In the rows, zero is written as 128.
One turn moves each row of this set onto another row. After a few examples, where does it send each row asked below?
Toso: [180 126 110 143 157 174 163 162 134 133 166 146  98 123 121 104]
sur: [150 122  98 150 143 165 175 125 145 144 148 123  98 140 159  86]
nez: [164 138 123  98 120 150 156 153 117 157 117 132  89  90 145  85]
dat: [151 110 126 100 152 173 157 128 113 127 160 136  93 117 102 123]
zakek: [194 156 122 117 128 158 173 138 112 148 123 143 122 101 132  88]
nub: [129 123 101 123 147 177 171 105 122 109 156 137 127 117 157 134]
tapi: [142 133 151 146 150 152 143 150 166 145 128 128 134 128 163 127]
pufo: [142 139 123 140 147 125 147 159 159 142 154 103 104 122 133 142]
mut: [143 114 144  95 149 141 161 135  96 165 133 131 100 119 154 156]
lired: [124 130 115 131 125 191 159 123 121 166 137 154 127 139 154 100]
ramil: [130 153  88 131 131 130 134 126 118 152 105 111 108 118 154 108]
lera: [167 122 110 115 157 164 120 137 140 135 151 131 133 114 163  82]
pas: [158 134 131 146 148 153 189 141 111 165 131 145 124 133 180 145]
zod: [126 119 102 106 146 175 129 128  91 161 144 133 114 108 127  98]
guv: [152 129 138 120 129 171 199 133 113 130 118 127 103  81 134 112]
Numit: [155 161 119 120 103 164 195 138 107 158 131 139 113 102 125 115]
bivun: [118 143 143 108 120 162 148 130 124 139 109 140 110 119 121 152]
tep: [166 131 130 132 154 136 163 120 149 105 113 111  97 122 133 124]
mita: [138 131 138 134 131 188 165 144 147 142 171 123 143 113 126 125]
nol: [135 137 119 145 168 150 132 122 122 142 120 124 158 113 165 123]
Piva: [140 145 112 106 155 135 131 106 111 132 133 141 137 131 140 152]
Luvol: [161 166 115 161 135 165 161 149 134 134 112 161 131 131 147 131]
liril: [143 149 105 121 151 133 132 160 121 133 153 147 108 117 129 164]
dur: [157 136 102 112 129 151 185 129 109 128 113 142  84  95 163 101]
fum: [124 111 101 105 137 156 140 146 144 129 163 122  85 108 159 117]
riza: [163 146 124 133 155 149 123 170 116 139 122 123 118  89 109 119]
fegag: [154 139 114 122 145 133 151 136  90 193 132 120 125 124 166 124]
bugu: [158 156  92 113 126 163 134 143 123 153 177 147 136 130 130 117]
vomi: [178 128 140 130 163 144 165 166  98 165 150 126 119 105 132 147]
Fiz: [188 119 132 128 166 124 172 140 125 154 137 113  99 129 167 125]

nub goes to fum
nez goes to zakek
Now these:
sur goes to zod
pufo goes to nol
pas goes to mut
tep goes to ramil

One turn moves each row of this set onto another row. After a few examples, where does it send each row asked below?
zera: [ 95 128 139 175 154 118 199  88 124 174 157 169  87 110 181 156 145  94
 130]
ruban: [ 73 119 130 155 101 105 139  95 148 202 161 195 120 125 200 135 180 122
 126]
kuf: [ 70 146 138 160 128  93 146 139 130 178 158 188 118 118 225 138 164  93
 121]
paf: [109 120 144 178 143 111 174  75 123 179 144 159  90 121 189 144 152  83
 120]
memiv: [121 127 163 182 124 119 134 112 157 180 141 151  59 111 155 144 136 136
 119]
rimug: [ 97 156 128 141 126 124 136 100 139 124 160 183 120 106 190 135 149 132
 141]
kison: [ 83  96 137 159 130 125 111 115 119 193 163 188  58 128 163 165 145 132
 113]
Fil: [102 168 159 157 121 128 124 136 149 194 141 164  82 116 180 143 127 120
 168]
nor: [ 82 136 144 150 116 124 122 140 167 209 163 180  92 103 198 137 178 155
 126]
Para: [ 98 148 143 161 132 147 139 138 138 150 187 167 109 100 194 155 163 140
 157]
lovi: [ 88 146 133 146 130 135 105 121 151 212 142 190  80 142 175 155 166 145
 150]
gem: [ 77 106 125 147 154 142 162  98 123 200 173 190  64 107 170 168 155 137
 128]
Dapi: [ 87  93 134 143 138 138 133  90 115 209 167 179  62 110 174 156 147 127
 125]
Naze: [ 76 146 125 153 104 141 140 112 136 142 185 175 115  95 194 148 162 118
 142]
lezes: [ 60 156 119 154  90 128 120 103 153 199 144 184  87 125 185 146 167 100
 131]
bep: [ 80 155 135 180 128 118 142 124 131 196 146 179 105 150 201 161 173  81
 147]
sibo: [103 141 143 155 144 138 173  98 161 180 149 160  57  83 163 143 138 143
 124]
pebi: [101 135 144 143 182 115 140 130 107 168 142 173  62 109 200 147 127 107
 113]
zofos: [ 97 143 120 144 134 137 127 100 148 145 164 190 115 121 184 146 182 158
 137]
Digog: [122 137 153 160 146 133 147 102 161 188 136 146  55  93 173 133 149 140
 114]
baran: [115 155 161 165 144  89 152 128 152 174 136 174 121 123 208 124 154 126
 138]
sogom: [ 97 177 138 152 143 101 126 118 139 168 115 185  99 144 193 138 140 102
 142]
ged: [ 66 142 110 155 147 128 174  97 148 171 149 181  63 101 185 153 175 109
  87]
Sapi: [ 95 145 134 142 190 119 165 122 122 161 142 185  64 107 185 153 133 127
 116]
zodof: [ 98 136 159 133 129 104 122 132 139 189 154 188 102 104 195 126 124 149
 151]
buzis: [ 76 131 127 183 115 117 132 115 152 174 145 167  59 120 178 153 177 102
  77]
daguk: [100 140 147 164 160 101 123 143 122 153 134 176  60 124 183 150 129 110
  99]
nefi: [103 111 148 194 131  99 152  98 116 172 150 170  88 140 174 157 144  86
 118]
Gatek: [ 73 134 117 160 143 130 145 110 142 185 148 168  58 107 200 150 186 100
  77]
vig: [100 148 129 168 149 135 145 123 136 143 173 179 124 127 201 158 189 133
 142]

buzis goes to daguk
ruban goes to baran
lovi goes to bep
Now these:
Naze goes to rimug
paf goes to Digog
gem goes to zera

■ Task description: Your task is to set down again, exactly, every line from the beginning of the listing through the line with "sur: [150 122".

■ Answer to this task:
In the rows, zero is written as 128.
One turn moves each row of this set onto another row. After a few examples, where does it send each row asked below?
Toso: [180 126 110 143 157 174 163 162 134 133 166 146  98 123 121 104]
sur: [150 122  98 150 143 165 175 125 145 144 148 123  98 140 159  86]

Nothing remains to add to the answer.